MATERIAL FOR THE TASK:
------------------------------------------------------------

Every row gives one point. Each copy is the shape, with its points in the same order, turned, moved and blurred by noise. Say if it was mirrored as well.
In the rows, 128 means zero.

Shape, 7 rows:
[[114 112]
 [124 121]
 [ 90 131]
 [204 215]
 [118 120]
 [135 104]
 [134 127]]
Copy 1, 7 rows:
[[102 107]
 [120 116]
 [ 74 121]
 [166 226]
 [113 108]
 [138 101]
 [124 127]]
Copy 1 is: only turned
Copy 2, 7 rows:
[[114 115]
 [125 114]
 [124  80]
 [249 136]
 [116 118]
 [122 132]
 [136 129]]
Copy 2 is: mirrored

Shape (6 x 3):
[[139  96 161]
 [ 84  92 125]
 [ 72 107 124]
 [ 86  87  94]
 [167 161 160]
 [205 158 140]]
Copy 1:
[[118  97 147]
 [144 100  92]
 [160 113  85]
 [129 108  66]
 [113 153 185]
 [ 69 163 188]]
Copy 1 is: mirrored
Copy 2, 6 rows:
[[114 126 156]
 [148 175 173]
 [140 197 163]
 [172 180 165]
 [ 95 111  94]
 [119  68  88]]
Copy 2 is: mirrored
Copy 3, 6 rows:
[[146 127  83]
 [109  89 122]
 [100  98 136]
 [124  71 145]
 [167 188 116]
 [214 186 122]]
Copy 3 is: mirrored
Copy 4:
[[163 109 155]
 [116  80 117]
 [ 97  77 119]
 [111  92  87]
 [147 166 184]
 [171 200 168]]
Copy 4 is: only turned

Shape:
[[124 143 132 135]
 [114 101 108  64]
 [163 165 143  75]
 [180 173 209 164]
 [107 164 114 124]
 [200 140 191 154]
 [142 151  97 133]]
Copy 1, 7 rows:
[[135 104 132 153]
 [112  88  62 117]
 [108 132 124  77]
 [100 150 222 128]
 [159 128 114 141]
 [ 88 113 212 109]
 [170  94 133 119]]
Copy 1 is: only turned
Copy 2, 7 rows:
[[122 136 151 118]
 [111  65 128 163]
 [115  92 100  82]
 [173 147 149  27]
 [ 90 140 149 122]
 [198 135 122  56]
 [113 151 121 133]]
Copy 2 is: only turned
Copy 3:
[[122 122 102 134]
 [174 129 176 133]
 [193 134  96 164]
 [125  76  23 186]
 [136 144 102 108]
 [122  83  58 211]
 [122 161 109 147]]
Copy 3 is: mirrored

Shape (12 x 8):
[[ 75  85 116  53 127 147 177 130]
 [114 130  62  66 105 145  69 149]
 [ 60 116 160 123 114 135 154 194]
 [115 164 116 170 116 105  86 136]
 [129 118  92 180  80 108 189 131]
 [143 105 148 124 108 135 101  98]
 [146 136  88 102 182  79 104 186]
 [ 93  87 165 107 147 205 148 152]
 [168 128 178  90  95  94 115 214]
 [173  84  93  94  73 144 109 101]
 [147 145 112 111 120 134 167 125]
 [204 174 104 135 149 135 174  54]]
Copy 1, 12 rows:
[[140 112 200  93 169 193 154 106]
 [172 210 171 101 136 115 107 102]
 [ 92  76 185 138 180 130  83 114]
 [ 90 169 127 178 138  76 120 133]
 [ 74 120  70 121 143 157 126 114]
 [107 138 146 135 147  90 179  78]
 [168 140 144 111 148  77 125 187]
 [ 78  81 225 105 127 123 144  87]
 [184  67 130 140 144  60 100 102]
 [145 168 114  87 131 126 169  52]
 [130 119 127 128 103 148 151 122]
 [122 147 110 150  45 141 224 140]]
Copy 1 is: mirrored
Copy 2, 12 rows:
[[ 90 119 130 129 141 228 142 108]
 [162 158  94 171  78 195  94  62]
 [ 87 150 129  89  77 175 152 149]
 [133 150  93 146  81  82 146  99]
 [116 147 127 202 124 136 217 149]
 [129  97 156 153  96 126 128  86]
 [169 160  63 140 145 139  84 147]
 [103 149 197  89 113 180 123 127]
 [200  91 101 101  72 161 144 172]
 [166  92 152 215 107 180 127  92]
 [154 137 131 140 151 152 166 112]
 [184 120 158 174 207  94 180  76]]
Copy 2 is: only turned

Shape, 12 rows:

------------------------------------------------------------

EXERCISE PROMPT: Please transcribe exactly the lines above from the line that has "[107 164 114 124]" up to and including the line that has "Shape (12 x"; no other line belongs in the answer.

EXPECTED ANSWER:
 [107 164 114 124]
 [200 140 191 154]
 [142 151  97 133]]
Copy 1, 7 rows:
[[135 104 132 153]
 [112  88  62 117]
 [108 132 124  77]
 [100 150 222 128]
 [159 128 114 141]
 [ 88 113 212 109]
 [170  94 133 119]]
Copy 1 is: only turned
Copy 2, 7 rows:
[[122 136 151 118]
 [111  65 128 163]
 [115  92 100  82]
 [173 147 149  27]
 [ 90 140 149 122]
 [198 135 122  56]
 [113 151 121 133]]
Copy 2 is: only turned
Copy 3:
[[122 122 102 134]
 [174 129 176 133]
 [193 134  96 164]
 [125  76  23 186]
 [136 144 102 108]
 [122  83  58 211]
 [122 161 109 147]]
Copy 3 is: mirrored

Shape (12 x 8):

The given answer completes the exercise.